Task prompt: Of all the entries below, retype only the lines from the one with "151 108 141" through the one with "153 103 128", exactly as they appear.

Dataset extract below:

128 stands for zero in the data rows.
Every row has a hidden score. How much higher is the second row's score than the first row's in each pair? 8 means about the same, 16 much higher and 0 much lower.
148 103 112 147 131 101 145 106 158 79 104 182
156 95 121 158 138 106 141 108 159 71 99 185 -> 8
155 104 151 104 112 142 149 109 142 120 116 135
80 182 106 130 143 122 48 190 74 181 168 72 -> 0
143 113 159 96 104 147 144 122 155 122 101 115
149 103 125 138 136 132 150 103 156 78 95 175 -> 10
145 112 153 110 97 126 142 111 148 119 109 127
151 106 133 121 123 134 145 107 146 96 123 163 -> 9
147 115 161 104 105 122 148 117 153 125 107 116
155 115 152 117 120 127 146 110 144 121 117 133 -> 8
153 113 147 125 92 137 149 109 133 118 115 138
146 106 150 107 111 148 142 112 138 116 114 138 -> 8
142 104 138 119 113 131 152 111 141 99 127 168
149 106 127 136 127 125 143 104 148 99 108 167 -> 8
140 99 132 124 129 141 150 103 149 85 105 169
148 106 137 133 119 131 146 106 142 108 121 157 -> 7
152 112 159 116 116 129 144 114 151 120 114 127
149 109 142 119 97 146 140 108 141 121 118 137 -> 8
86 184 111 136 153 127 55 189 78 173 165 71
154 112 172 108 107 116 145 112 144 116 115 129 -> 16
150 110 152 99 107 141 144 115 149 123 111 115
144 115 155 107 108 151 142 108 139 123 111 133 -> 8
148 113 154 123 129 128 143 109 139 114 115 137
152 106 131 136 131 130 142 103 152 90 103 174 -> 9
105 173 93 141 168 134 96 190 82 167 173 101
64 185 100 140 125 103 22 188 74 189 126 49 -> 6
143 119 162 106 81 124 147 117 148 120 96 119
144 109 160 105 102 137 145 113 143 128 110 127 -> 8
147 100 120 143 123 125 146 106 155 90 110 169
158 108 148 111 120 146 148 108 141 121 123 141 -> 7
149 103 120 146 141 119 143 108 156 84 102 171
143 114 161 112 107 118 145 109 144 123 112 139 -> 7
147 105 141 108 111 147 140 108 132 116 119 144
88 183 103 129 165 127 68 190 76 170 201 74 -> 0
91 179 57 165 203 121 114 156 87 156 167 113
145 109 129 145 121 123 147 103 149 95 109 162 -> 15
155 108 132 146 137 126 142 101 159 71 105 176
143 117 162 120 112 118 144 113 142 126 113 122 -> 6
136 100 145 125 107 132 151 105 142 101 120 158
96 180 105 125 165 126 58 186 89 173 208 66 -> 0
140 110 147 111 108 116 141 109 142 118 114 135
142 112 138 121 126 122 144 105 148 121 117 143 -> 8
72 181 104 146 165 105 37 185 69 196 184 50
156 113 158 117 117 139 140 109 141 122 115 133 -> 16
83 176 89 147 149 125 87 189 77 176 159 95
146 101 152 112 98 128 145 108 141 117 118 145 -> 16
148 108 152 114 113 143 147 106 138 119 119 143
61 181 26 203 236 96 113 155 91 161 167 112 -> 0
143 112 151 102 110 129 149 111 141 124 111 129
150 107 140 127 114 116 146 108 138 107 120 161 -> 9
88 184 117 125 126 128 53 188 90 169 142 68
150 111 148 108 120 140 146 110 134 119 115 134 -> 16
141 114 169 95 91 150 144 126 175 110 81 104
152 110 131 142 117 117 145 101 144 97 114 164 -> 9
146 101 129 150 140 97 140 106 144 80 104 183
145 115 142 123 111 140 140 111 143 120 116 139 -> 6
146 112 150 116 115 141 145 111 139 112 114 138
149 100 142 109 108 159 152 111 144 111 126 161 -> 9
88 180 74 152 175 120 88 188 56 183 179 82
66 182 62 156 174 121 70 191 50 186 172 84 -> 7
91 181 75 147 167 121 93 189 68 175 167 97
147 119 151 123 100 106 140 112 140 127 111 124 -> 15
147 116 152 108 105 144 143 125 149 131 100 110
142 105 130 134 132 131 147 108 149 95 106 167 -> 10
150 115 155 108 84 123 145 118 148 121 97 113
78 184 91 149 185 109 78 186 75 174 201 73 -> 0
150 107 137 132 129 122 145 101 147 92 114 167
153 109 155 95 101 140 145 113 152 122 108 132 -> 7
141 114 146 107 108 138 144 121 152 120 107 119
139 117 136 127 94 125 149 108 139 120 116 135 -> 8
150 103 125 132 141 134 144 103 160 76 87 175
100 179 107 130 157 131 67 186 72 177 196 70 -> 0
149 111 153 104 107 142 149 115 139 117 114 122
145 110 140 109 127 139 146 108 144 115 117 136 -> 8
143 109 154 105 106 131 148 113 146 123 109 131
138 106 129 126 115 138 153 104 143 102 118 158 -> 9
77 183 92 148 181 108 59 187 68 186 208 65
156 113 160 109 114 117 149 106 147 120 121 136 -> 16
155 114 145 115 110 131 148 116 139 129 117 127
145 100 145 102 107 161 141 109 137 114 126 155 -> 9
146 110 156 104 116 139 142 108 143 122 114 139
146 104 134 129 129 128 155 109 146 96 112 163 -> 9
62 185 81 158 176 122 75 185 84 172 156 100
148 109 145 108 103 150 148 112 139 122 108 133 -> 16
143 112 149 101 99 151 143 127 148 122 75 108
151 119 155 101 91 122 143 123 159 124 85 99 -> 8
149 115 151 115 102 132 141 121 147 130 104 114
62 183 34 199 241 95 120 151 104 163 160 116 -> 2
150 107 151 115 109 121 146 111 138 118 116 142
142 107 136 124 125 133 144 101 150 95 107 163 -> 9
152 103 128 119 112 147 148 106 143 108 120 153
147 120 164 105 108 134 139 120 152 126 106 119 -> 7
144 109 150 114 108 138 143 110 137 120 113 136
147 113 149 108 102 139 146 116 152 124 106 125 -> 8
142 116 150 119 109 135 144 116 143 126 111 118
145 102 137 117 120 129 143 108 140 106 126 162 -> 9
76 183 95 143 173 124 70 189 80 185 190 75
86 181 124 125 144 134 42 187 109 165 165 72 -> 9
161 105 159 101 112 142 145 105 145 122 117 133
150 111 140 112 116 141 149 104 142 111 120 151 -> 8
143 116 150 101 106 130 150 121 154 120 108 117
154 110 141 114 92 146 144 109 141 117 119 137 -> 8
143 118 125 132 125 110 145 102 140 108 115 159
142 112 163 111 91 115 141 114 147 123 103 123 -> 8
58 181 58 179 179 111 99 159 91 164 149 115
77 178 84 152 180 123 95 181 85 161 173 99 -> 7
149 114 145 108 115 146 145 115 143 121 112 129
144 115 162 115 99 110 142 113 148 131 107 117 -> 8
157 117 162 116 104 117 144 111 144 124 103 119
136 98 133 125 127 125 149 106 148 94 105 177 -> 9
148 118 163 94 92 126 145 130 177 118 84 93
141 110 156 110 99 128 146 107 143 119 112 135 -> 8
145 105 127 132 126 134 146 105 154 96 109 163
77 181 92 142 171 112 54 189 58 191 210 58 -> 0
141 106 147 122 100 133 147 105 135 110 118 151
139 114 144 135 114 117 148 100 138 102 115 159 -> 8
147 111 144 122 88 113 146 105 142 120 116 139
151 103 139 121 114 132 141 109 143 105 115 162 -> 9
151 110 130 116 107 141 143 107 145 117 121 145
142 115 135 117 117 140 147 106 143 117 118 149 -> 8
112 145 113 116 145 147 73 187 72 164 162 88
74 183 87 143 178 120 70 188 70 182 210 83 -> 6
139 106 141 122 113 148 152 104 145 101 119 155
150 110 155 112 116 129 145 114 139 118 115 136 -> 7
83 180 77 154 185 124 95 187 76 166 178 99
151 104 145 114 124 147 142 105 136 103 113 159 -> 16
152 107 141 114 121 144 146 108 136 114 118 151
147 121 164 95 92 128 144 124 156 120 94 112 -> 8
142 119 151 110 101 131 142 117 145 128 107 113
150 109 150 107 114 146 148 111 144 118 111 134 -> 9
144 102 148 97 104 155 143 108 140 117 118 141
146 108 121 142 125 114 141 105 141 90 116 165 -> 8
140 103 134 119 115 137 148 106 144 103 112 159
91 183 102 140 187 131 76 187 86 176 219 77 -> 0
152 102 129 132 113 142 145 106 147 92 120 165
152 109 138 124 123 127 146 103 143 104 107 162 -> 8
152 118 149 112 106 136 149 109 146 121 114 136
150 96 127 151 130 106 143 112 156 74 104 184 -> 10
82 181 73 168 183 121 112 168 92 168 158 107
143 109 151 106 114 140 141 110 144 117 112 135 -> 15
65 181 77 162 168 115 96 172 88 175 161 97
150 112 155 112 114 126 141 107 140 118 118 136 -> 15
139 103 127 126 98 137 150 110 148 96 122 167
70 179 52 189 225 106 119 153 99 160 160 116 -> 0
138 111 150 112 112 117 145 109 143 121 114 141
152 113 150 112 116 132 151 113 146 124 119 131 -> 8
72 184 63 169 184 114 93 174 84 169 162 108
143 113 152 109 112 135 145 114 146 124 114 133 -> 15
145 116 146 114 118 127 144 108 145 117 119 134
155 102 124 150 115 106 146 107 154 99 120 169 -> 9
149 111 150 113 117 133 145 108 141 118 117 137
146 98 128 146 120 119 142 107 153 87 118 168 -> 9
88 186 102 135 188 113 70 188 77 169 225 63
147 103 137 119 112 151 147 107 146 100 121 160 -> 16
87 182 117 139 151 103 55 188 93 176 187 45
143 112 145 119 118 133 144 112 140 121 118 136 -> 16
148 102 144 103 108 156 148 105 140 115 116 146
149 107 155 90 106 166 145 129 170 117 87 112 -> 8
146 105 154 108 97 134 143 108 141 119 114 134
78 184 77 165 174 122 98 169 85 160 165 105 -> 1
148 110 156 106 108 141 144 116 153 130 111 118
138 108 132 137 122 124 148 105 140 93 118 158 -> 9
153 102 125 135 128 139 142 102 149 93 109 168
86 182 97 138 172 124 58 184 63 173 208 70 -> 0
147 120 159 119 107 128 146 114 145 127 114 125
145 107 141 143 103 104 143 109 139 111 125 151 -> 9
147 110 139 136 122 119 147 102 139 103 106 163
80 181 87 143 151 130 60 186 70 191 162 89 -> 0
145 121 157 111 107 122 143 115 146 117 116 124
153 108 127 158 108 83 145 102 145 89 114 171 -> 10
151 108 141 120 118 133 150 104 136 111 118 155
77 184 57 169 198 121 111 159 93 158 168 112 -> 1
58 183 16 211 255 93 121 129 104 149 150 126
142 110 152 105 109 153 148 109 145 121 111 131 -> 14
145 113 148 113 97 131 143 113 138 120 110 132
149 109 147 117 98 140 140 109 142 122 119 139 -> 8
153 103 128 129 124 145 142 109 151 87 108 170
145 99 116 156 156 116 144 106 166 55 68 194 -> 9
144 119 176 96 75 134 144 134 181 103 61 96
156 108 132 131 112 130 142 104 139 97 114 165 -> 8
141 112 168 104 107 129 139 114 144 128 116 121
148 106 141 107 108 160 144 108 139 117 117 142 -> 9
140 115 152 110 118 127 147 107 140 115 116 146
146 105 138 128 120 130 148 108 147 95 117 160 -> 9
73 183 100 136 145 120 52 188 75 180 154 70
73 182 77 169 180 116 93 189 91 175 166 93 -> 9
140 109 147 110 113 142 146 112 143 124 112 132
154 113 151 109 104 122 148 110 141 121 117 134 -> 8
61 186 48 182 205 107 112 160 83 162 167 113
152 108 146 104 121 154 143 107 136 114 111 143 -> 15
143 112 146 135 86 95 146 104 142 115 115 146
160 113 155 105 111 147 147 124 155 125 103 109 -> 7
150 107 138 136 111 127 150 106 142 101 120 157
145 110 143 108 112 149 142 119 142 129 111 118 -> 7
147 100 129 134 119 131 149 106 145 93 113 161
142 111 132 139 102 114 147 104 147 113 114 145 -> 7
152 110 137 120 109 141 146 105 145 115 113 146
146 115 147 127 105 128 151 103 138 114 112 146 -> 8
94 170 121 122 130 135 52 187 94 171 148 65
84 185 74 170 197 107 89 187 78 182 190 93 -> 7
147 110 147 103 99 148 147 113 148 126 106 127
148 107 151 102 84 142 145 114 162 122 83 116 -> 8
141 113 142 111 116 141 146 113 141 116 120 131
58 182 66 169 145 119 73 186 67 190 145 88 -> 0
150 120 162 104 102 130 140 116 152 126 102 118
147 111 151 96 112 149 147 116 157 113 111 114 -> 8
135 96 124 145 129 117 151 112 156 78 108 181
154 114 150 114 106 125 145 115 145 122 116 128 -> 6
75 183 75 156 169 112 84 187 67 187 173 87
145 107 134 137 123 130 147 103 155 92 121 160 -> 16
155 104 135 121 124 144 143 105 150 100 110 160
150 99 121 160 125 95 147 107 150 81 111 178 -> 8
93 185 100 127 155 126 56 187 63 183 196 58
142 101 150 117 107 135 147 106 138 109 119 150 -> 16
146 102 132 125 118 153 148 105 143 101 116 156
81 182 104 156 163 107 59 186 81 200 186 61 -> 0
148 113 164 106 103 129 146 108 143 122 120 130
150 109 142 113 123 140 150 104 139 120 115 141 -> 8
146 104 144 137 100 110 150 107 140 111 121 151
79 182 84 152 174 124 88 185 79 180 172 101 -> 0
137 118 161 115 93 114 146 117 151 127 112 113
147 111 150 98 106 160 144 122 153 120 110 118 -> 8
148 113 153 113 104 126 144 108 142 120 113 131
74 186 92 150 162 113 62 188 73 203 181 66 -> 0
151 110 149 104 117 155 143 115 142 119 121 133
156 113 140 129 86 110 140 107 136 113 120 148 -> 8
145 101 135 108 100 152 146 110 149 110 124 149
152 109 153 103 102 140 149 111 152 121 111 131 -> 8
151 111 150 110 105 146 147 112 143 119 114 139
79 170 80 152 163 138 91 183 75 177 163 105 -> 0
76 182 96 144 172 116 67 186 65 180 191 71
70 184 82 162 175 103 52 190 52 207 199 56 -> 6
77 173 97 139 146 124 73 188 84 176 153 88
152 110 155 112 120 122 143 106 147 117 116 139 -> 16
148 116 148 111 107 140 149 119 149 131 106 112
46 180 29 219 213 74 106 161 90 173 160 109 -> 1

End of Dataset extract.

Solved problem:
151 108 141 120 118 133 150 104 136 111 118 155
77 184 57 169 198 121 111 159 93 158 168 112 -> 1
58 183 16 211 255 93 121 129 104 149 150 126
142 110 152 105 109 153 148 109 145 121 111 131 -> 14
145 113 148 113 97 131 143 113 138 120 110 132
149 109 147 117 98 140 140 109 142 122 119 139 -> 8
153 103 128 129 124 145 142 109 151 87 108 170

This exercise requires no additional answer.